Rows are points. Each copy is the shape, with its points in the same order, stretched, turned, moved and blurred by noise. Some copies are also mirrored. Which?

Shape, 7 rows:
[[ 0.19  0.15 -0.27]
 [ 0.19  0.21 -0.17]
 [ 0.18 -0.03 -0.20]
 [ 0.05 -0.19 -0.57]
 [-0.20  0.18  0.96]
 [ 0.16 -0.04  0.49]
 [-0.16  0.17  0.15]]
Copy 1 (7 x 3):
[[ 0.18 -0.18 -0.41]
 [ 0.10 -0.28 -0.35]
 [ 0.25 -0.11 -0.18]
 [ 0.24  0.37 -0.43]
 [-0.24 -0.79  0.80]
 [ 0.27 -0.49  0.41]
 [-0.16 -0.27  0.10]]
Copy 1 is: mirrored
Copy 2 (7 x 3):
[[-0.18 -0.03  0.15]
 [-0.12  0.04  0.23]
 [-0.03 -0.16  0.12]
 [-0.02 -0.25 -0.26]
 [ 0.62  0.68  0.78]
 [ 0.35  0.26  0.64]
 [ 0.19  0.33  0.22]]
Copy 2 is: mirrored
Copy 3:
[[ 0.25 -0.06 -0.46]
 [ 0.27 -0.01 -0.43]
 [ 0.24 -0.25 -0.37]
 [ 0.19 -0.59 -0.54]
 [-0.10  0.45  0.68]
 [ 0.26  0.03  0.28]
 [-0.08  0.04 -0.05]]
Copy 3 is: only turned

Shape (8 x 4):
[[ 0.44 -0.33  0.04 -0.04]
 [-0.27  0.11 -0.18 -0.48]
 [ 0.41 -0.13  0.27 -0.46]
 [ 0.03  0.49 -0.20 -0.02]
 [-0.22 -0.37 -0.28  0.24]
 [-0.24 -0.08 -0.27  0.13]
 [-0.20 -0.36 -0.09  0.03]
 [ 0.35  0.49 -0.33 -0.63]]
Copy 1 (8 x 4):
[[ 0.50 -0.27  0.04  0.25]
 [-0.45 -0.19 -0.04  0.48]
 [ 0.20 -0.17  0.40  0.55]
 [-0.09  0.23 -0.30  0.40]
 [ 0.03 -0.31 -0.48 -0.20]
 [-0.13 -0.14 -0.41  0.10]
 [ 0.00 -0.33 -0.16 -0.06]
 [-0.06 -0.02 -0.12  1.07]]
Copy 1 is: mirrored
Copy 2, 8 rows:
[[ 0.45 -0.43  0.27 -0.26]
 [-0.27 -0.12 -0.45 -0.45]
 [ 0.28 -0.11  0.38 -0.71]
 [ 0.36  0.13 -0.38 -0.15]
 [-0.06 -0.62 -0.29  0.17]
 [-0.03 -0.41 -0.39  0.08]
 [-0.14 -0.45 -0.10 -0.02]
 [ 0.48  0.11 -0.36 -0.68]]
Copy 2 is: only turned
Copy 3, 8 rows:
[[-0.07 -0.26 -0.26 -0.54]
 [ 0.37 -0.61 -0.26  0.38]
 [ 0.29 -0.43  0.02 -0.35]
 [ 0.40  0.15 -0.25  0.24]
 [-0.45 -0.23 -0.46  0.08]
 [-0.16 -0.20 -0.43  0.20]
 [-0.29 -0.44 -0.25  0.04]
 [ 1.02 -0.25 -0.47  0.10]]
Copy 3 is: mirrored

Shape (10 x 6):
[[ 0.40 -0.42  0.59 -0.58  0.09  0.22]
 [-0.19  0.29 -0.24  0.46 -0.06 -0.27]
 [-0.39 -0.36 -0.16 -0.23  0.29 -0.02]
 [-0.25  0.31 -0.32 -0.30 -0.18  0.19]
 [-0.47  0.26  0.13 -0.15 -0.11  0.45]
 [-0.05  0.33 -0.04  0.03  0.34  0.47]
 [ 0.32 -0.46  0.46 -0.38  0.12  0.97]
 [-0.03 -0.22 -0.18  0.54 -0.21 -0.37]
 [ 0.38 -0.55 -0.04 -0.02  0.00  0.01]
 [-0.35  0.18 -0.45  0.05 -0.05  0.00]]
Copy 1:
[[ 0.83 -0.38  0.51 -0.28  0.26  0.01]
 [-0.37  0.21 -0.24  0.39  0.00  0.12]
 [-0.24 -0.09  0.23 -0.41  0.34  0.03]
 [ 0.14  0.16 -0.41 -0.28  0.36  0.32]
 [ 0.12 -0.24 -0.20 -0.11  0.44  0.72]
 [ 0.17  0.11  0.07  0.18  0.75  0.46]
 [ 0.79 -0.16  0.77 -0.34  0.51  0.74]
 [-0.41  0.17  0.09  0.22 -0.44  0.06]
 [ 0.20  0.17  0.58 -0.19 -0.05 -0.01]
 [-0.23  0.27 -0.26 -0.12  0.24  0.26]]
Copy 1 is: mirrored
Copy 2, 10 rows:
[[ 0.55 -0.08  0.27 -0.89 -0.29  0.23]
 [-0.38  0.14 -0.08  0.33  0.08 -0.04]
 [-0.06  0.24  0.17 -0.21 -0.74  0.09]
 [-0.42  0.37 -0.33 -0.26 -0.19  0.39]
 [-0.42  0.19  0.16 -0.23 -0.17  0.68]
 [ 0.16  0.31  0.09  0.12 -0.12  0.61]
 [ 0.67 -0.35  0.28 -0.65 -0.48  0.96]
 [-0.23 -0.33 -0.09  0.19 -0.18 -0.28]
 [ 0.42 -0.34 -0.11 -0.35 -0.44 -0.03]
 [-0.45  0.29 -0.32  0.06 -0.30  0.19]]
Copy 2 is: mirrored
Copy 3 (10 x 6):
[[ 0.37 -0.54  0.44 -0.57 -0.17  0.09]
 [-0.24  0.10 -0.08  0.51  0.12 -0.32]
 [-0.17 -0.46 -0.39 -0.18  0.11  0.13]
 [-0.12  0.41 -0.37 -0.13 -0.04  0.09]
 [-0.61  0.24 -0.05 -0.22  0.00  0.38]
 [-0.19  0.10  0.08 -0.01  0.49  0.31]
 [ 0.42 -0.37  0.32 -0.38 -0.14  0.86]
 [-0.06 -0.29 -0.03  0.63 -0.27 -0.33]
 [ 0.53 -0.55  0.07  0.02 -0.26  0.03]
 [-0.22  0.17 -0.46  0.13  0.17 -0.08]]
Copy 3 is: only turned
Copy 4 (10 x 6):
[[-0.06  0.42  0.86  0.03  0.25  0.33]
 [ 0.27 -0.10 -0.62  0.06 -0.12 -0.37]
 [-0.36  0.10 -0.15 -0.05  0.38  0.12]
 [-0.14 -0.01 -0.16 -0.70 -0.05 -0.12]
 [-0.35 -0.40  0.22 -0.49 -0.02 -0.06]
 [ 0.30 -0.24  0.05 -0.31  0.35  0.02]
 [-0.08 -0.11  0.93 -0.30  0.28  0.69]
 [ 0.28  0.20 -0.32  0.43 -0.27 -0.05]
 [ 0.17  0.38  0.03  0.24  0.19  0.49]
 [-0.11 -0.05 -0.43 -0.33 -0.03 -0.07]]
Copy 4 is: mirrored

Shape:
[[-0.52  0.49 -0.10  0.31 -0.05  0.33  0.47 -0.22 -0.56]
 [ 0.03 -0.26  0.37 -0.46 -0.22 -0.11 -0.54 -0.08  0.61]
 [ 0.19 -0.08 -0.07 -0.08 -0.55 -0.05 -0.39 -0.16  0.16]
 [-0.12  0.31  0.05  0.41  0.36  0.27 -0.42  0.06 -0.15]
 [ 0.39 -0.66  0.02 -0.34  0.12 -0.40 -0.36  0.28  0.55]
 [-0.03 -0.28 -0.23  0.26 -0.67 -0.08 -0.43 -0.13  0.31]
 [ 0.07 -0.26  0.64  0.36  0.29 -0.36  0.07  0.05  0.16]
 [ 0.12  0.31  0.20  0.18  0.32 -0.29  0.43  0.32  0.34]
 [-0.23  0.19 -0.19  0.23  0.19 -0.08  0.05 -0.50 -0.40]
 [-0.14 -0.55  0.17 -0.14 -0.15 -0.02 -0.26  0.35  0.32]
 [ 0.00  0.21  0.22  0.49  0.43  0.35  0.13 -0.41  0.00]
 [ 0.51 -0.47  0.09 -0.20 -0.48  0.15 -0.33  0.04  0.10]
 [-0.18  0.58  0.24  0.41  0.14  0.02 -0.13 -0.19 -0.66]]
Copy 1:
[[-0.57  0.08  0.05  0.51  0.20  0.24  0.58 -0.23 -0.67]
 [ 0.27 -0.40  0.23 -0.14 -0.62  0.81 -0.32 -0.13  0.83]
 [ 0.07 -0.45 -0.21 -0.09 -0.71  0.56  0.10  0.06  0.14]
 [-0.10  0.12 -0.34  0.15  0.18  0.19 -0.42 -0.06 -0.19]
 [ 0.50 -0.82  0.31 -0.64 -0.45  0.11 -0.51 -0.10  0.70]
 [-0.06 -0.66 -0.24  0.22 -0.80  0.40  0.10  0.18  0.12]
 [ 0.72 -0.49  0.38  0.25  0.25 -0.05 -0.15 -0.22  0.30]
 [ 0.23  0.06  0.23  0.08  0.17 -0.49  0.07 -0.18  0.42]
 [-0.39 -0.43 -0.33  0.16  0.25  0.23  0.26 -0.52 -0.31]
 [ 0.26 -0.60  0.52 -0.07 -0.37  0.36 -0.36  0.15  0.33]
 [ 0.04  0.02 -0.14  0.39  0.14  0.09 -0.21 -0.63 -0.34]
 [ 0.51 -0.46  0.13 -0.38 -0.84  0.62 -0.17  0.08 -0.11]
 [-0.06  0.11 -0.36  0.34  0.43  0.26  0.25 -0.09 -0.46]]
Copy 1 is: mirrored
Copy 2:
[[ 0.04  0.65  0.10  0.20 -0.02  0.43  0.79 -0.67  0.13]
 [-0.24 -0.05  0.22  0.04  0.01 -0.18 -0.97 -0.23  0.52]
 [ 0.08  0.27 -0.01  0.36 -0.31  0.03 -0.49 -0.21  0.25]
 [-0.13  0.14  0.10  0.10  0.50  0.40  0.10 -0.18 -0.26]
 [-0.22 -0.65 -0.18 -0.08  0.13 -0.40 -0.60  0.21  0.37]
 [-0.02  0.17 -0.08  0.74 -0.25  0.12 -0.28 -0.28  0.38]
 [ 0.17 -0.59  0.51  0.01  0.28  0.12 -0.06 -0.37  0.32]
 [ 0.23 -0.02  0.38 -0.26  0.22 -0.13  0.12  0.16  0.40]
 [ 0.26  0.31 -0.17  0.32  0.30  0.08  0.48 -0.72  0.08]
 [-0.50 -0.31  0.08  0.13 -0.09 -0.04 -0.35 -0.03  0.32]
 [ 0.33  0.05  0.12 -0.03  0.51  0.65  0.16 -0.40  0.26]
 [-0.01 -0.19 -0.23  0.04 -0.55  0.19 -0.58 -0.18  0.21]
 [ 0.25  0.31  0.37  0.10  0.14  0.39  0.45 -0.66 -0.45]]
Copy 2 is: only turned
Copy 3:
[[-0.55  0.65 -0.68  0.40 -0.19 -0.35  0.25  0.00 -0.13]
 [ 0.26 -0.28  0.37 -0.54 -0.20  0.47  0.03  0.07  0.36]
 [ 0.26 -0.44 -0.09 -0.09 -0.30  0.16  0.00  0.19  0.36]
 [-0.24  0.19 -0.20  0.07  0.26  0.16 -0.46  0.05 -0.34]
 [ 0.06 -0.86  0.64 -0.17  0.26  0.24  0.19  0.08  0.12]
 [ 0.09 -0.52 -0.21  0.08 -0.32  0.16 -0.20  0.07  0.57]
 [ 0.05  0.11  0.76  0.39  0.12 -0.03 -0.07  0.12 -0.22]
 [-0.04  0.39  0.33  0.26  0.60 -0.35  0.22  0.28  0.22]
 [-0.04  0.24 -0.41  0.28 -0.07 -0.41  0.00 -0.26 -0.37]
 [-0.37 -0.47  0.55 -0.13 -0.11  0.27  0.15  0.08  0.21]
 [ 0.00  0.47 -0.17  0.55  0.20  0.30  0.03 -0.11 -0.39]
 [ 0.17 -0.76  0.16  0.01 -0.20  0.45  0.38  0.39  0.19]
 [-0.04  0.44 -0.29  0.21 -0.15 -0.19 -0.34  0.26 -0.59]]
Copy 3 is: only turned
Copy 4 (13 x 9):
[[-0.67 -0.21 -0.48  0.15  0.01  0.41  0.37  0.15 -0.49]
 [ 0.27 -0.01  0.75 -0.11 -0.28 -0.17 -0.39 -0.62  0.44]
 [ 0.26 -0.38  0.34 -0.36 -0.42  0.03 -0.35 -0.27 -0.12]
 [ 0.12 -0.03 -0.04  0.65 -0.06  0.09 -0.03  0.31 -0.18]
 [ 0.54 -0.09  0.60 -0.35  0.14 -0.66 -0.25 -0.20  0.51]
 [ 0.26 -0.73  0.21 -0.28 -0.71 -0.19 -0.31 -0.22 -0.04]
 [ 0.10  0.03  0.64  0.32  0.02 -0.52  0.56 -0.11 -0.04]
 [ 0.18  0.46  0.04 -0.04 -0.05 -0.24  0.67  0.02  0.13]
 [-0.27 -0.15 -0.34  0.22  0.17 -0.11  0.00 -0.09 -0.62]
 [ 0.06 -0.39  0.54 -0.11 -0.15 -0.31 -0.12 -0.05  0.56]
 [ 0.08 -0.19 -0.08  0.56  0.15  0.20  0.42 -0.23 -0.36]
 [ 0.43 -0.59  0.69 -0.53 -0.09  0.12 -0.28 -0.18  0.04]
 [-0.28  0.16  0.00  0.49  0.01  0.16  0.14  0.31 -0.74]]
Copy 4 is: only turned

Shape:
[[ 0.14  0.62  0.14  0.28 -0.18 -0.14  0.65 -0.48  0.09  0.06  0.49]
 [-0.25 -0.15 -0.31  0.17  0.13 -0.65  0.19  0.08  0.20 -0.19  0.36]
 [-0.35 -0.16 -0.39 -0.46  0.13  0.12 -0.28  0.22 -0.32  0.31 -0.08]
 [ 0.26 -0.19  0.15  0.32 -0.27  0.21 -0.21 -0.21  0.07 -0.18  0.17]
 [ 0.41  0.48  0.38  0.35 -0.30  0.04  0.00  0.07  0.46  0.34 -0.16]
 [ 0.23  0.16 -0.03  0.07 -0.11  0.20  0.36 -0.57 -0.46 -0.08  0.26]
 [-0.42  0.49  0.39  0.18 -0.54 -0.70  0.07  0.10  0.29  0.11 -0.11]
 [-0.33  0.01 -0.57  0.16  0.23  0.02  0.29 -0.12 -0.08  0.07 -0.09]
 [ 0.27  0.00 -0.25 -0.16  0.52 -0.50  0.44 -0.36  0.02  0.41 -0.47]
 [-0.58  0.58 -0.46 -0.60  0.42  0.08  0.79  0.17  0.40 -0.53  0.37]
 [ 0.30 -0.29  0.14  0.44 -0.06 -0.10  0.43 -0.41 -0.18  0.38  0.29]
 [-0.19  0.04  0.27  0.05 -0.18  0.04 -0.12  0.32 -0.11 -0.24 -0.44]
 [ 0.24 -0.13 -0.51 -0.30 -0.52  0.22  0.12 -0.12  0.47 -0.26 -0.09]
 [ 0.19  0.45  0.10 -0.04 -0.48 -0.73  0.22  0.33  0.06 -0.28 -0.34]
 [-0.35  0.03 -0.20  0.40  0.26 -0.52 -0.26  0.04 -0.40 -0.06  0.12]
 [ 0.33  0.46 -0.01  0.01 -0.15 -0.36  0.64  0.13 -0.29  0.31 -0.36]]
Copy 1 (16 x 11):
[[ 0.02  0.75 -0.26  0.34 -0.37 -0.41  0.24 -0.70 -0.56  0.33  0.34]
 [-0.03  0.44 -0.11 -0.28  0.36 -0.12  0.38 -0.26 -0.30 -0.28  0.04]
 [-0.20 -0.45 -0.14 -0.24  0.32  0.43  0.04  0.15 -0.05  0.07  0.29]
 [ 0.22  0.11  0.41  0.04 -0.38 -0.01  0.06 -0.10 -0.06 -0.32 -0.06]
 [ 0.47  0.26 -0.05  0.17 -0.20 -0.70 -0.33 -0.31  0.18  0.15  0.08]
 [-0.25  0.25  0.22  0.17 -0.39  0.12  0.12 -0.37 -0.64  0.23  0.16]
 [-0.48  0.22 -0.26 -0.10  0.17 -0.93  0.07 -0.81  0.23 -0.30  0.05]
 [ 0.04 -0.04 -0.29  0.25  0.24  0.48  0.13 -0.30 -0.32  0.17  0.01]
 [ 0.09 -0.02  0.33 -0.32  0.70 -0.09 -0.18 -0.41 -0.44  0.79 -0.33]
 [-0.29  1.09 -0.94 -0.10  0.11  0.96 -0.07 -0.33 -0.12  0.28  0.70]
 [ 0.14  0.08  0.54  0.35 -0.10 -0.32  0.56 -0.08 -0.49  0.35 -0.07]
 [-0.44 -0.10 -0.07  0.10  0.15 -0.02 -0.44 -0.07  0.15 -0.24 -0.24]
 [ 0.24  0.20 -0.07 -0.59 -0.52  0.31  0.32 -0.36  0.32 -0.03 -0.08]
 [-0.60  0.44 -0.46 -0.67  0.08 -0.74 -0.34 -0.44 -0.11 -0.03 -0.35]
 [-0.16 -0.03  0.00  0.18  0.51 -0.07 -0.11 -0.20 -0.64 -0.47  0.02]
 [-0.33  0.09 -0.43 -0.20  0.12 -0.47 -0.17 -0.30 -0.51  0.76 -0.24]]
Copy 1 is: only turned
Copy 2, 16 rows:
[[ 0.11  0.45 -0.09 -0.12 -0.01 -0.55  0.93  0.10  0.09  0.12  0.42]
 [ 0.30  0.01 -0.09  0.16  0.19 -0.67 -0.21  0.06 -0.41 -0.37  0.52]
 [ 0.16 -0.45  0.13 -0.12  0.28  0.11 -0.34  0.27 -0.18  0.37 -0.30]
 [ 0.00  0.26 -0.16 -0.13 -0.57  0.08  0.19  0.02 -0.11  0.07  0.20]
 [-0.35  0.39 -0.04  0.12 -0.28 -0.17  0.50 -0.02  0.75  0.04  0.18]
 [ 0.30  0.24 -0.15 -0.41 -0.01 -0.14  0.76  0.04 -0.28  0.33 -0.05]
 [-0.21  0.76 -0.06  0.29  0.17 -0.80  0.01  0.59  0.53 -0.15  0.05]
 [ 0.56 -0.09 -0.24  0.23  0.25 -0.04  0.22  0.06 -0.16  0.11  0.34]
 [ 0.19 -0.08 -0.38  0.17  0.63 -0.56  0.56 -0.61 -0.10 -0.02 -0.41]
 [ 0.28 -0.09  0.04 -0.39  1.14  0.36  0.16  0.29 -0.22 -0.23  0.87]
 [ 0.07  0.11 -0.02  0.26 -0.35 -0.46  0.82 -0.09 -0.33  0.04 -0.09]
 [ 0.26  0.44 -0.03  0.02  0.05  0.17 -0.15  0.15  0.21 -0.15 -0.31]
 [-0.14 -0.08 -0.78 -0.33 -0.25  0.23  0.26  0.30 -0.19 -0.30  0.32]
 [ 0.21  0.55 -0.34 -0.31  0.07 -0.66  0.04  0.24  0.57 -0.58 -0.24]
 [ 0.61  0.10 -0.01  0.13 -0.04 -0.57 -0.22 -0.03 -0.08  0.24 -0.02]
 [ 0.27  0.18 -0.20 -0.18  0.25 -0.50  0.75  0.11  0.37 -0.12 -0.49]]
Copy 2 is: only turned
Copy 3 (16 x 11):
[[ 0.32 -0.01  0.00 -0.19  0.22 -0.28  0.63 -0.81  0.38  0.52  0.09]
 [ 0.18 -0.22  0.16  0.49 -0.04 -0.16  0.21  0.15  0.34  0.41 -0.38]
 [ 0.10  0.07 -0.27  0.05 -0.53 -0.10  0.11  0.77 -0.22  0.12  0.35]
 [-0.05 -0.04 -0.08 -0.10 -0.29 -0.37 -0.35 -0.47  0.20  0.01  0.12]
 [-0.03  0.53  0.34 -0.14 -0.08 -0.18 -0.12 -0.57 -0.09  0.43  0.17]
 [ 0.37 -0.20 -0.22 -0.51 -0.07 -0.43  0.41 -0.41  0.28  0.00  0.24]
 [ 0.18 -0.06  0.34  0.44  0.21 -0.21  0.39 -0.54 -0.61  0.68 -0.24]
 [ 0.26  0.27 -0.37 -0.01 -0.19 -0.29  0.18  0.43  0.18  0.28 -0.23]
 [ 0.31 -0.01  0.35 -0.71  0.01 -0.15  0.32  0.55 -0.03  0.53 -0.23]
 [ 0.16  0.37 -0.39  0.20  0.33  0.75  0.71  0.54  0.56  0.21 -0.04]
 [ 0.00 -0.22  0.16 -0.42 -0.38 -0.68  0.43 -0.50  0.24  0.37 -0.12]
 [-0.06  0.21  0.07  0.04 -0.05 -0.16  0.03  0.03 -0.45 -0.21 -0.07]
 [ 0.49  0.15 -0.10 -0.10 -0.61  0.48 -0.37  0.10  0.19  0.16 -0.15]
 [ 0.70 -0.01  0.76  0.28  0.18  0.11  0.31 -0.14 -0.38  0.11 -0.32]
 [ 0.18 -0.15 -0.06  0.45  0.15 -0.77  0.10  0.19  0.05  0.16  0.00]
 [ 0.64  0.24  0.60 -0.30 -0.04 -0.15  0.78  0.01 -0.26  0.19 -0.15]]
Copy 3 is: mirrored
========================================
_Task item_: Look through the data above and return exactly the lines from the one that contains "[ 0.26 -0.73" to the one that contains "0.17 -0.20 -0.70", inclusive, with nothing else.

_Result of this exercise_:
 [ 0.26 -0.73  0.21 -0.28 -0.71 -0.19 -0.31 -0.22 -0.04]
 [ 0.10  0.03  0.64  0.32  0.02 -0.52  0.56 -0.11 -0.04]
 [ 0.18  0.46  0.04 -0.04 -0.05 -0.24  0.67  0.02  0.13]
 [-0.27 -0.15 -0.34  0.22  0.17 -0.11  0.00 -0.09 -0.62]
 [ 0.06 -0.39  0.54 -0.11 -0.15 -0.31 -0.12 -0.05  0.56]
 [ 0.08 -0.19 -0.08  0.56  0.15  0.20  0.42 -0.23 -0.36]
 [ 0.43 -0.59  0.69 -0.53 -0.09  0.12 -0.28 -0.18  0.04]
 [-0.28  0.16  0.00  0.49  0.01  0.16  0.14  0.31 -0.74]]
Copy 4 is: only turned

Shape:
[[ 0.14  0.62  0.14  0.28 -0.18 -0.14  0.65 -0.48  0.09  0.06  0.49]
 [-0.25 -0.15 -0.31  0.17  0.13 -0.65  0.19  0.08  0.20 -0.19  0.36]
 [-0.35 -0.16 -0.39 -0.46  0.13  0.12 -0.28  0.22 -0.32  0.31 -0.08]
 [ 0.26 -0.19  0.15  0.32 -0.27  0.21 -0.21 -0.21  0.07 -0.18  0.17]
 [ 0.41  0.48  0.38  0.35 -0.30  0.04  0.00  0.07  0.46  0.34 -0.16]
 [ 0.23  0.16 -0.03  0.07 -0.11  0.20  0.36 -0.57 -0.46 -0.08  0.26]
 [-0.42  0.49  0.39  0.18 -0.54 -0.70  0.07  0.10  0.29  0.11 -0.11]
 [-0.33  0.01 -0.57  0.16  0.23  0.02  0.29 -0.12 -0.08  0.07 -0.09]
 [ 0.27  0.00 -0.25 -0.16  0.52 -0.50  0.44 -0.36  0.02  0.41 -0.47]
 [-0.58  0.58 -0.46 -0.60  0.42  0.08  0.79  0.17  0.40 -0.53  0.37]
 [ 0.30 -0.29  0.14  0.44 -0.06 -0.10  0.43 -0.41 -0.18  0.38  0.29]
 [-0.19  0.04  0.27  0.05 -0.18  0.04 -0.12  0.32 -0.11 -0.24 -0.44]
 [ 0.24 -0.13 -0.51 -0.30 -0.52  0.22  0.12 -0.12  0.47 -0.26 -0.09]
 [ 0.19  0.45  0.10 -0.04 -0.48 -0.73  0.22  0.33  0.06 -0.28 -0.34]
 [-0.35  0.03 -0.20  0.40  0.26 -0.52 -0.26  0.04 -0.40 -0.06  0.12]
 [ 0.33  0.46 -0.01  0.01 -0.15 -0.36  0.64  0.13 -0.29  0.31 -0.36]]
Copy 1 (16 x 11):
[[ 0.02  0.75 -0.26  0.34 -0.37 -0.41  0.24 -0.70 -0.56  0.33  0.34]
 [-0.03  0.44 -0.11 -0.28  0.36 -0.12  0.38 -0.26 -0.30 -0.28  0.04]
 [-0.20 -0.45 -0.14 -0.24  0.32  0.43  0.04  0.15 -0.05  0.07  0.29]
 [ 0.22  0.11  0.41  0.04 -0.38 -0.01  0.06 -0.10 -0.06 -0.32 -0.06]
 [ 0.47  0.26 -0.05  0.17 -0.20 -0.70 -0.33 -0.31  0.18  0.15  0.08]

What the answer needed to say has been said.